Dataset excerpts:
******
Below are the code and all the weights of a small trained network. Each question names an input and a class and asks about switching units off, where a switched-off unit gives its printed mean instead of its output.

import numpy as np


def w(rows, s, z=0):
    codes = np.array(rows[::2]) - 128.0
    scale = np.full(codes.shape[1], s)
    scale[-1] = z or s
    return codes * scale


def f(y):
    return y / 2 * (1 + np.tanh(0.7978845608 * (y + 0.044715 * y**3)))


def log_softmax(a):
    a = a - a.max(-1, keepdims=True)
    return a - np.log(np.exp(a).sum(-1, keepdims=True))


def net(x, mask):
    res = np.array(x, float).reshape(1, 7) / 4 @ E
    y = f(res @ A[0][:, :-1].T + A[0][:, -1])
    res = res + np.where(mask, y, B[0][:, -1]) @ B[0][:, :-1]
    return log_softmax(res[-1] @ U[:, :-1].T + U[:, -1])


A, B = {}, {}
E = w([
[99,97,124,222,66,139,120,106,199,142,181],'x0',
[81,255,66,175,105,154,129,135,129,71,108],'x1',
[98,144,229,133,138,206,96,106,135,94,103],'x2',
[204,151,150,101,40,163,157,141,99,156,147],'x3',
[118,113,146,133,45,50,60,153,115,95,39],'x4',
[122,76,82,121,107,191,203,107,146,118,20],'x5',
[119,93,85,103,109,179,70,133,78,68,175],'x6',
],0.0066)
A[0] = w([
[114,225,92,154,114,154,121,129,132,103,122,25],'neuron 1',
[99,95,123,203,66,144,132,115,175,141,180,73],'neuron 2',
[128,188,172,129,153,69,70,126,118,137,213,16],'neuron 3',
[128,84,67,91,121,180,67,127,89,69,166,80],'neuron 4',
[141,185,178,151,159,76,186,124,169,172,92,101],'neuron 5',
[134,150,132,124,185,161,153,133,133,154,185,59],'neuron 6',
[115,87,115,128,125,157,161,125,137,132,83,83],'neuron 7',
[72,108,101,139,221,100,100,114,146,99,104,80],'neuron 8',
[173,162,147,93,61,152,158,141,115,137,153,95],'neuron 9',
[165,155,150,108,64,153,147,126,103,138,132,88],'neuron 10',
[130,96,88,136,138,181,166,116,137,120,69,57],'neuron 11',
[145,156,125,71,163,121,133,143,87,126,107,112],'neuron 12',
[119,127,207,137,147,184,104,116,139,113,107,62],'neuron 13',
[106,206,81,150,123,135,142,137,120,101,113,45],'neuron 14',
[125,132,96,130,179,179,183,124,141,129,164,67],'neuron 15',
[142,125,57,127,123,84,145,144,115,141,156,76],'neuron 16',
[133,150,134,82,153,119,135,140,110,109,111,86],'neuron 17',
[117,128,135,134,80,79,86,137,128,119,79,67],'neuron 18',
[143,115,45,123,127,62,153,130,133,152,139,61],'neuron 19',
[139,160,125,76,162,131,132,128,92,125,102,93],'neuron 20',
[127,116,142,121,98,93,95,147,115,104,89,64],'neuron 21',
[96,150,201,135,130,169,121,128,132,115,116,94],'neuron 22',
[116,103,104,124,116,168,149,118,137,126,84,49],'neuron 23',
[79,106,125,151,182,116,114,133,141,112,123,91],'neuron 24',
[156,4,186,103,152,111,131,135,128,148,147,2],'neuron 25',
],0.016,0.0083)
B[0] = w([
[120,130,148,45,178,109,130,96,133,197,137,204],'neuron 1',
[168,96,136,197,249,98,109,139,145,96,120,242],'neuron 2',
[153,135,131,64,82,61,149,216,120,71,119,222],'neuron 3',
[3,115,130,182,111,144,152,174,131,152,117,235],'neuron 4',
[8,107,121,180,121,149,136,181,123,150,132,254],'neuron 5',
[117,124,136,144,72,79,128,47,121,106,110,187],'neuron 6',
[145,143,144,97,103,80,128,171,117,96,138,190],'neuron 7',
[205,150,108,170,89,167,134,153,137,191,147,233],'neuron 8',
[182,148,122,164,84,160,126,148,123,185,138,196],'neuron 9',
[170,145,109,153,89,159,130,145,138,166,138,179],'neuron 10',
[146,139,139,85,97,74,124,187,122,82,140,209],'neuron 11',
[157,104,135,180,204,112,112,131,145,94,130,212],'neuron 12',
[123,124,102,99,132,209,122,97,114,73,131,199],'neuron 13',
[112,117,150,51,164,118,121,109,130,197,134,203],'neuron 14',
[123,126,132,161,68,83,118,41,123,118,106,205],'neuron 15',
[130,133,113,96,128,210,125,117,125,87,109,196],'neuron 16',
[148,106,134,145,169,113,111,125,144,110,127,170],'neuron 17',
[126,122,134,161,87,90,134,34,123,117,124,213],'neuron 18',
[128,135,122,89,124,223,114,105,112,61,132,216],'neuron 19',
[154,111,127,168,201,106,116,123,148,106,131,196],'neuron 20',
[122,133,129,148,86,92,139,62,126,106,125,187],'neuron 21',
[135,128,94,96,125,196,132,112,122,77,123,201],'neuron 22',
[134,139,136,95,113,91,136,174,113,105,131,167],'neuron 23',
[178,135,135,155,102,160,133,138,117,165,136,183],'neuron 24',
[108,156,138,41,184,113,124,91,137,218,135,248],'neuron 25',
],0.027,0.0074)
U = w([
[109,148,154,46,186,108,100,87,136,225,151,3],'0',
[150,150,142,86,93,49,127,213,104,78,142,140],'1',
[117,121,132,178,72,70,110,12,117,122,112,109],'2',
[127,132,85,96,144,240,90,102,107,73,133,186],'3',
[169,83,134,203,227,101,72,139,168,121,141,152],'4',
[196,162,99,184,94,164,114,157,137,225,167,187],'5',
[3,104,123,182,125,140,131,175,127,170,131,163],'6',
],0.0061,0.0018)

Each question gives the input, the list of numbers given to net, and the class t.
The units are the neurons (one row each of A and B). Each row of codes is followed by its name. A weight is (code - 128) times the scale printed after its matrix; where a second scale follows, it is the last column's (A, B and U).
mask holds one flag per neuron, in row order. A switched-off neuron (its flag False) gives its mean, the last column of its row in B, instead of its output. The means were averaged over made-up inputs and are rounded, as every weight is.
A unit's drop is (log p(t) with every unit on - log p(t) with that unit switched off) / (log p(t) with every unit on - log p(t) with every unit switched off).
The circuit of an input: a set's keep is (log p(t) with only the set's units on - log p(t) with every unit switched off) / (log p(t) with every unit on - log p(t) with every unit switched off). Starting from the 12 units with the biggest drops (on a tie, the unit counted first), units are removed one at a time, each time the one whose removal leaves the highest keep (on an exact tie, the one counted first), for as long as the keep stays at least 0.8.
units of the circuit, in order: the units of the circuit, biggest drop first
most important unit: the unit with the biggest drop
top k neurons: the k neurons with the biggest drops, biggest first
drop when u is switched off: that unit's drop, to one decimal
input [-4,3,-8,-8,-5,6,-7], class 3: units of the circuit, in order	(neuron 19)
input [6,-1,0,-8,7,7,6], class 5: top 3 neurons	(neuron 8; neuron 24; neuron 3)
input [2,-3,8,-4,-2,-4,6], class 3: top 2 neurons	(neuron 13; neuron 22)
input [-5,4,5,-2,-5,-2,6], class 6: top 2 neurons	(neuron 4; neuron 2)
input [-3,0,1,2,-6,5,-1], class 2: top 2 neurons	(neuron 15; neuron 3)
input [-7,5,5,-5,-8,-1,1], class 2: top 2 neurons	(neuron 15; neuron 6)
input [-7,-6,6,-8,2,-5,8], class 5: top 3 neurons	(neuron 8; neuron 24; neuron 5)
input [1,-7,-7,3,-1,-2,7], class 0: top 4 neurons	(neuron 25; neuron 5; neuron 13; neuron 22)
input [3,5,5,-4,7,7,-3], class 1: top 4 neurons	(neuron 11; neuron 23; neuron 7; neuron 15)
input [8,-5,-1,3,-2,8,-7], class 1: top 3 neurons	(neuron 11; neuron 7; neuron 23)
input [-6,0,-6,-6,-6,-5,1], class 2: top 2 neurons	(neuron 6; neuron 15)
input [6,-3,1,4,-5,-2,5], class 4: top 3 neurons	(neuron 2; neuron 5; neuron 18)
input [-2,-1,6,-7,-6,3,1], class 5: top 4 neurons	(neuron 8; neuron 24; neuron 18; neuron 19)
input [3,8,-5,2,-4,-5,-6], class 0: most important unit	neuron 1
input [0,-7,5,-2,-2,-5,8], class 6: drop when neuron 14 is switched off	0.5
input [-1,-7,-3,3,4,7,-2], class 0: drop when neuron 23 is switched off	-0.1
input [6,4,-5,-4,4,-6,2], class 1: drop when neuron 12 is switched off	0.5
******
** Your objective **
Looking through the data above, copy out each line in which the string "True" occurs.

** Output **
    a = a - a.max(-1, keepdims=True)
    return a - np.log(np.exp(a).sum(-1, keepdims=True))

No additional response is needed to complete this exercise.